Rotation paths and how fast each direction turns (degrees per step):
Each turn is a multiple of 5 degrees from 10 to 175, or 0.
Each row of a path follows its step; steps can be skipped.

step 0: [  9   1  10  36 -15  -4  10 -11   8 -13   3   6   3  -5  13   0   4  -5
  -2  12  -3  -6 -13   1  13 -10  -8   0 -11  -9  -1   4   3  23  20   3
 -10  17  -1 -27  -9 -20 -14  -2  -4 -27  -4 -13  20  -4 -41  -7   9]
step 1: [ -6 -18  -3  18  27  -2  27 -19  -1   2 -11   5 -13  22   1  15   6   4
  17   9 -16  10 -28  17  11  -9  16  -9  24 -13   2 -11  21   4   9  25
   4  -2   7  -4   6  -6  12  -5   6   9   4  -1  14  17  15  11  -3]
step 2: [  9 -22  -3 -14  29  12  -4  -5  -6  -6   7   1  -7   2  -6 -23 -20  17
  22 -11   6  -1   8   5  13  22  22  19  -6   6  18 -20  -9  -6  14  -6
 -12  -2  -7  -5  25  -7 -14  23 -11  15   7  12  -5   8   1   0  11]
step 3: [  7   4  -6   8 -18 -12  -6   6  11  -7  -9   2   9   5  19 -17  19 -17
  -3 -10 -14 -20  11  20   0   5   3  11  14  -2  -1  -9 -19  -4  -8  -8
 -19   6  13   2   5   3   6  18 -29   8 -32 -12 -17  -8   2 -22  26]
step 4: [  3  30  17  13  -6   1  11  -5   0  -1  17  24  -2  14  -9  -7   8  18
  -4  -4 -21  -2  -7 -23   8 -15   9  -6 -16 -20 -22  -1 -17   8  24  12
   8 -13   5  15   3   8  32  -3  -2   0 -16  -1  -6 -13   7  -7  -6]
step 5: [-17   3  -8  29  14  21 -10 -12 -16  -3   7  10 -12  -7 -20  12   9   4
 -15  12   1 -20 -25 -15   6  21   4  28  -8  11  -9  -5 -29   3   0  -4
 -14   3  -7  -4  -7 -18  -2 -22   6   3  15  -5   9  18   4  10  -2]
step 6: [ -7   0 -23   2  24 -11 -11 -21  -7   1  32   0   3   1   3   4  -5 -16
  10 -16 -11 -16  12  16  -1  17  26  -1   8   8  14  19  21   9 -16   0
   3  17   7   2  -8 -14  -2  -9 -17 -14  -5 -12  27 -12   4   6   4]
step 7: [ 30 -15   1  -2   5  -1  -4 -20  10  -4   1  14   7   5  24   6  -9   0
  -5  -1   4  -4  12  -3  31   6   6 -19 -14   9   4  18   9  39 -12  -5
  -4  -6  10   4  18  13  15  22  12   4  -9   4 -19  19   6   2  -2]
step 8: [ -1  -3   1 -12  -3  26   8   6  -9 -25 -18  -1 -17   2  -6  -8  12  -2
  -3  -2  18  -2  -5 -18 -17  19   1   7   3 -29  -7  -3  -3  14 -16   9
  11  -9  15 -15   2 -31  17  23  15  12 -22 -10 -13   9  -2 -11   8]
step 9: [ -7  13   7   1   8   2 -12   9  -1 -18  -1  -7   6  -7   6 -21  13 -17
  34   6   7  -1  -2   7   0  -3   1  20 -25  -2 -34   9  -2  -8   9  13
   7   2  -1 -17   6  -6   8  -6 -21   5  -4  -6   9 -21  25  29  -9]
Directions:
[-2  2 -1 -6 -3  3  4  2  0  1 -3  3 -2  3 -3 -2  2 -3 -5 -2 -7 -4  0  8
 -3  1  7 -7  5 -5 -4 -2  5 -1 -5  1  1 -2  1 -1 -2 -3  1 -1 -1 -1  4 -2
  3 -6  5  2  0]  145
[-1  5  6  7  0 -4  0  3  0  3  1 -1 -1  2 -3  0  0 -2 -3  6 -3 -4  4 -7
 -2  0 -4 -2 -7  5 -1 -7 -2 -4 -6  4 -1  2 -3  2 -3 -3  3  2 -5 -3  2  0
  3 -3  4 -1 -1]  65
[-3  6 -5 -2  1  4 -1 -4  3  4  4  5 -1 -8  4  2 -1  0 -3 -5  0 -4 -1  0
  0  4 -1 -2 -5 -1  3  1 -4  0 -5 -1  1  3  1  7 -3  4  4 -6  8 -6  2 -2
  0  1  0 -2  1]  45

step 0: [  4  -1   2   0 -15  -2  31  -3  -8  -3  -2   7 -13   4  -1  20  -1   0
  14   8  12   8   1   5   3  -3  -5  13  -3 -12 -17  -4  -2   5  -8 -11
  11   1 -22  -9   1 -12  -9  32  -2   0 -19 -15 -14  12 -14  31  -3]
step 1: [  1  -7 -13 -10  -8   1  27   5   3 -14  16  -6  -1   4  10   9  -4   3
   5   4  29  -6   1  -4  -6  -8  -6 -19 -11 -16   9 -27  -2   0 -11  11
  13 -15   4  -2 -22   7   6   5  10 -11  -1  18   2   2 -24  24   0]
step 2: [-22   1   4  10 -15   1  -1   2 -14 -20 -11   7  14  -7 -26   7  -2   9
  -9   3  19  12  -5  17  -8   0 -10   3  -1  -9  12   6  -2  22  -1   9
   5  -7   0   7 -17 -11  11  13 -10 -19 -14  -2  11  15 -22  19  -6]
step 3: [ -5   9  18   9 -14   4   3  11   5  -7   5 -14  -2   0  11  17   3  10
  -2  -9  18   2  13  24  -6  24  -3  11   5   2  -9 -15  -5   1  -6   1
  25 -13  -7  12   7 -15  15  24  13   5 -10  19   3  -6  -9  19   9]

Assigned task: The material above is to be transcribed in full, exactly as it stands.

Task output:
Rotation paths and how fast each direction turns (degrees per step):
Each turn is a multiple of 5 degrees from 10 to 175, or 0.
Each row of a path follows its step; steps can be skipped.

step 0: [  9   1  10  36 -15  -4  10 -11   8 -13   3   6   3  -5  13   0   4  -5
  -2  12  -3  -6 -13   1  13 -10  -8   0 -11  -9  -1   4   3  23  20   3
 -10  17  -1 -27  -9 -20 -14  -2  -4 -27  -4 -13  20  -4 -41  -7   9]
step 1: [ -6 -18  -3  18  27  -2  27 -19  -1   2 -11   5 -13  22   1  15   6   4
  17   9 -16  10 -28  17  11  -9  16  -9  24 -13   2 -11  21   4   9  25
   4  -2   7  -4   6  -6  12  -5   6   9   4  -1  14  17  15  11  -3]
step 2: [  9 -22  -3 -14  29  12  -4  -5  -6  -6   7   1  -7   2  -6 -23 -20  17
  22 -11   6  -1   8   5  13  22  22  19  -6   6  18 -20  -9  -6  14  -6
 -12  -2  -7  -5  25  -7 -14  23 -11  15   7  12  -5   8   1   0  11]
step 3: [  7   4  -6   8 -18 -12  -6   6  11  -7  -9   2   9   5  19 -17  19 -17
  -3 -10 -14 -20  11  20   0   5   3  11  14  -2  -1  -9 -19  -4  -8  -8
 -19   6  13   2   5   3   6  18 -29   8 -32 -12 -17  -8   2 -22  26]
step 4: [  3  30  17  13  -6   1  11  -5   0  -1  17  24  -2  14  -9  -7   8  18
  -4  -4 -21  -2  -7 -23   8 -15   9  -6 -16 -20 -22  -1 -17   8  24  12
   8 -13   5  15   3   8  32  -3  -2   0 -16  -1  -6 -13   7  -7  -6]
step 5: [-17   3  -8  29  14  21 -10 -12 -16  -3   7  10 -12  -7 -20  12   9   4
 -15  12   1 -20 -25 -15   6  21   4  28  -8  11  -9  -5 -29   3   0  -4
 -14   3  -7  -4  -7 -18  -2 -22   6   3  15  -5   9  18   4  10  -2]
step 6: [ -7   0 -23   2  24 -11 -11 -21  -7   1  32   0   3   1   3   4  -5 -16
  10 -16 -11 -16  12  16  -1  17  26  -1   8   8  14  19  21   9 -16   0
   3  17   7   2  -8 -14  -2  -9 -17 -14  -5 -12  27 -12   4   6   4]
step 7: [ 30 -15   1  -2   5  -1  -4 -20  10  -4   1  14   7   5  24   6  -9   0
  -5  -1   4  -4  12  -3  31   6   6 -19 -14   9   4  18   9  39 -12  -5
  -4  -6  10   4  18  13  15  22  12   4  -9   4 -19  19   6   2  -2]
step 8: [ -1  -3   1 -12  -3  26   8   6  -9 -25 -18  -1 -17   2  -6  -8  12  -2
  -3  -2  18  -2  -5 -18 -17  19   1   7   3 -29  -7  -3  -3  14 -16   9
  11  -9  15 -15   2 -31  17  23  15  12 -22 -10 -13   9  -2 -11   8]
step 9: [ -7  13   7   1   8   2 -12   9  -1 -18  -1  -7   6  -7   6 -21  13 -17
  34   6   7  -1  -2   7   0  -3   1  20 -25  -2 -34   9  -2  -8   9  13
   7   2  -1 -17   6  -6   8  -6 -21   5  -4  -6   9 -21  25  29  -9]
Directions:
[-2  2 -1 -6 -3  3  4  2  0  1 -3  3 -2  3 -3 -2  2 -3 -5 -2 -7 -4  0  8
 -3  1  7 -7  5 -5 -4 -2  5 -1 -5  1  1 -2  1 -1 -2 -3  1 -1 -1 -1  4 -2
  3 -6  5  2  0]  145
[-1  5  6  7  0 -4  0  3  0  3  1 -1 -1  2 -3  0  0 -2 -3  6 -3 -4  4 -7
 -2  0 -4 -2 -7  5 -1 -7 -2 -4 -6  4 -1  2 -3  2 -3 -3  3  2 -5 -3  2  0
  3 -3  4 -1 -1]  65
[-3  6 -5 -2  1  4 -1 -4  3  4  4  5 -1 -8  4  2 -1  0 -3 -5  0 -4 -1  0
  0  4 -1 -2 -5 -1  3  1 -4  0 -5 -1  1  3  1  7 -3  4  4 -6  8 -6  2 -2
  0  1  0 -2  1]  45

step 0: [  4  -1   2   0 -15  -2  31  -3  -8  -3  -2   7 -13   4  -1  20  -1   0
  14   8  12   8   1   5   3  -3  -5  13  -3 -12 -17  -4  -2   5  -8 -11
  11   1 -22  -9   1 -12  -9  32  -2   0 -19 -15 -14  12 -14  31  -3]
step 1: [  1  -7 -13 -10  -8   1  27   5   3 -14  16  -6  -1   4  10   9  -4   3
   5   4  29  -6   1  -4  -6  -8  -6 -19 -11 -16   9 -27  -2   0 -11  11
  13 -15   4  -2 -22   7   6   5  10 -11  -1  18   2   2 -24  24   0]
step 2: [-22   1   4  10 -15   1  -1   2 -14 -20 -11   7  14  -7 -26   7  -2   9
  -9   3  19  12  -5  17  -8   0 -10   3  -1  -9  12   6  -2  22  -1   9
   5  -7   0   7 -17 -11  11  13 -10 -19 -14  -2  11  15 -22  19  -6]
step 3: [ -5   9  18   9 -14   4   3  11   5  -7   5 -14  -2   0  11  17   3  10
  -2  -9  18   2  13  24  -6  24  -3  11   5   2  -9 -15  -5   1  -6   1
  25 -13  -7  12   7 -15  15  24  13   5 -10  19   3  -6  -9  19   9]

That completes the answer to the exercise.